§ **PROBLEM DETAILS**
Check each line of the listing below for the string "turn", then copy every line that has it.

···

Each row of a before or after table is a point. One or more steps were done to the points. Then noise was added and the rows were shuffled. The steps act on columns, c1 being the first. Write out the steps. A step turns or swaps two columns, mirrors them in a line or flattens them onto one, adds a multiple of one to another, or multiplies or shifts one. Angles are multiples of 10 degrees, from the lower column toward the higher: turns from -170 to 170, lines from 10 to 170 but not 90. Use the fewest steps. Two steps may share a column if one is a turn and the other turns, adds or multiplies; they go together, in the order done. Otherwise the lowest column goes first.

Before, 12 rows:
[[-41  -8]
 [ 35 -68]
 [ -1  39]
 [ 26  10]
 [-55 -10]
 [-50  16]
 [ 52 -36]
 [-50  -4]
 [ 39  50]
 [-46  14]
 [-35  36]
 [-10  15]]
After (12 x 2):
[[-19  10]
 [ 17  21]
 [-50 -11]
 [-48  15]
 [-18  30]
 [  7  64]
 [-45 -38]
 [ 64 -42]
 [-43 -27]
 [-33 -27]
 [ 65  -8]
 [-45 -13]]
Steps: turn c1 and c2 by 30 degrees

Before, 12 rows:
[[ 22  -5  31  -3  24 -14]
 [ 13 -16  -2  35  -3  20]
 [ 21   9  16 -86  50  33]
 [  8  61  33 -18   8  29]
 [  3  21  -1 -34  -4  46]
 [ 27  -4  33  41   3  47]
 [ -8   9  14  -6 -20  24]
 [ -9   5  34  36  14  -4]
 [ 32  -7   0  33  -5  44]
 [ 67 -16 -95  26  -9   6]
 [ -5  -6  37   0 -20  -1]
 [-14 -17 -71  27 -13  32]]
After:
[[ -9  18  -3  18  -2  37]
 [-27   9   4  46  35  41]
 [-18 -58   8  28  33 -17]
 [  7  -7  14  -4  35  37]
 [ -8 -21  -5  46  -2 -33]
 [  4   6 -21   0  37   0]
 [-30  11  -6  43   0  35]
 [ 16  13 -13  32 -71  27]
 [  7 -10 -20  23  14  -4]
 [-20  10  24 -14  30  -2]
 [-62  27 -10   6 -93  25]
 [-22  -5  49  33  14 -87]]
Steps: turn c1 and c2 by 170 degrees; swap c3 and c5; swap c4 and c6

Before:
[[-33 -13 -27  -6 -46 -62 -80  13 -47  60  26  14]
 [-11  20  25  18  -6  16  12  -5 -13  43 -34  14]
 [ -6 -30  -3  -9 -29  13  18  26  -6 -13 -27  11]
 [ 28   8  12   1   2  -7   7   6 -32 -25 -25  48]
 [ 35  -2  -7  12  23  -3  21  47   3  17 -30  18]
 [ 17  37 -34 -52   7   9 -35  35   1  -5 -19  15]
 [ 27 -27  11  -5   6   1   3 -34 -25 -14  28 -16]
 [-18 -31 -15 -19   3 -32   2 -24 -66  33  -3   5]
 [-13  33  -3   9  22  11 -22  57 -38   3 -19   0]
 [-57  29 -70  -7 -67 -69 -36  12 -40  49  45  -3]
 [  2  -4 -35  27  -8  -4 -20  -7 -27  11 -35  -3]
 [-15  27 -11 -15  33 -22 -19  54  38 -29 -44  25]]
After (12 x 12):
[[ -6  -5   9  -1  22  -7  35   7  35 -12   6  61]
 [ 22 -12  54  -5 -16 -61 -94 -18  19 -34 -48  22]
 [ 10  30  52 -20   0 -32 -29 -25  38  20   4  22]
 [  9   7  44  25  35  -4 -17  -2  -3 -17  -2   6]
 [-19 -20   6  -7  27  15  12 -34   1  16 -24  14]
 [  8 -35  24 -49  18   9  -8  29 -25 -38   9  11]
 [ 23   0 -15  16  34  13 -26  22  27  26  -3  17]
 [  8  39   6  -4 -30  -2  24 -20  28 -15   3  -5]
 [-35 -62 -15 -13  36 -22  -1  20 -34 -21  40  11]
 [ -3 -70  27   6  15  10 -20  21  25 -10  22  10]
 [  0 -16  80  -7 -36 -70 -83  21 -13  12 -73   8]
 [ 38 -43   9  10  26  -2  22  -7  -5  12  25  19]]
Steps: turn c1 and c10 by -50 degrees; turn c7 and c10 by 60 degrees; turn c2 and c8 by 100 degrees; add -0.3 times c9 to c12; turn c3 and c9 by 140 degrees; turn c5 and c11 by 100 degrees

Before (11 x 20):
[[-21   2  -4 -12  10   5  18  12 -15  54 -27 -24  -4  20  28   5  13  20
  -66 -14]
 [ -4   9   1 -17 -13 -95  19   7   9  -2 -31  17  16  -4 -21   0  -7 -13
   25  -5]
 [ -8  -2 -18  -1 -14  -7  11   2 -10  12 -36 -22 -12  13 -18 -10   2  -7
    8  84]
 [ -9  -3   2  34 -16 -14   6   0 -10  -9 -34  51 -10 -14 -16 -19  13 -12
   23 -16]
 [ -6  14   4  29 -15  -6  -8 -12 -10  30  34 -17   2  16 -30 -16  23 -12
   25  -8]
 [-19  -1 -25 -10  -9  14  18 -13 -11 -10   7  -2  -4  15 -29  10  43  -9
   18   6]
 [  0  -5  11  15 -16 -12 -37   3 -17  15 -34 -26 -12  17 -24 -18  13  39
   18   8]
 [-10  15 -16   5 -16   6  15   6  12 -13  -2 -26  -2  -6 -27  -2  -3  18
   19  26]
 [ -2   2   8 -10  10  -5  19 -15  19 -18   7  -5  -9   5 -18  11  15 -21
   -6  11]
 [  2  31 -40 -20 -18  -7   4   8  16 -17  44 -12   2   8 -12  -6  -5   3
  -22  12]
 [-52   0  13  -6 -24  -9  17  -3  -5 -10 -18   0   2   8  -9 -13  -7 -10
   15  22]]
After, 11 rows:
[[  5   5   7  21   9  -6  21 -18   2 -21  61   3 -11   8 -17  10  14 -19
   -6   9]
 [ 19  -2 -27 -20 -13 -17 -36   6  28  15 -85  25 -14  18 -22 -19  16  39
   20   8]
 [ 33   3  15  21  10   5  18   9  20  55 -74   4  -7  20  27   3  14  24
  -62 -15]
 [-28   0 -35 -58 -15 -12  10   4  27  -8 -62 -47 -12 -17 -13 -20  13 -13
   25 -14]
 [ 11  12 -32 -45 -13 -10  -8 -11 -37  31   5   9  -1  16 -31 -17  23 -12
   25  -7]
 [ -7  11  15  31 -15 -96  20  10  34  -3  -8 -15  13  -3 -24   1 -12 -17
   26  -9]
 [ 26  12  10 -17 -13   8  14   8   7 -15  33  13  -1  -7 -29  -2  -6  22
   16  21]
 [ 18  -1  33   9  -8  11  19 -11  -9 -13 -21 -15  -1  15 -31  10  41 -10
   15   7]
 [ 38   2  -2  17 -24  -6  16  -7  17 -13 -31 -33   3   6  -8 -14  -8 -12
   18  23]
 [ 23  -1  15  -4 -14  -9  12  -2  31  12 -70   9 -15  12 -19 -11   5  -7
   14  87]
 [  3  30  52  13 -21  -6   3   6 -33 -17  94   7   3   8  -9  -5  -4   3
  -22  11]]
Steps: turn c1 and c12 by 140 degrees; multiply c4 by 2; turn c3 and c4 by 150 degrees; turn c9 and c11 by 70 degrees; multiply c11 by 3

···

§ **ANSWER SPACE**
Each row of a before or after table is a point. One or more steps were done to the points. Then noise was added and the rows were shuffled. The steps act on columns, c1 being the first. Write out the steps. A step turns or swaps two columns, mirrors them in a line or flattens them onto one, adds a multiple of one to another, or multiplies or shifts one. Angles are multiples of 10 degrees, from the lower column toward the higher: turns from -170 to 170, lines from 10 to 170 but not 90. Use the fewest steps. Two steps may share a column if one is a turn and the other turns, adds or multiplies; they go together, in the order done. Otherwise the lowest column goes first.
Steps: turn c1 and c2 by 30 degrees
Steps: turn c1 and c2 by 170 degrees; swap c3 and c5; swap c4 and c6
Steps: turn c1 and c10 by -50 degrees; turn c7 and c10 by 60 degrees; turn c2 and c8 by 100 degrees; add -0.3 times c9 to c12; turn c3 and c9 by 140 degrees; turn c5 and c11 by 100 degrees
Steps: turn c1 and c12 by 140 degrees; multiply c4 by 2; turn c3 and c4 by 150 degrees; turn c9 and c11 by 70 degrees; multiply c11 by 3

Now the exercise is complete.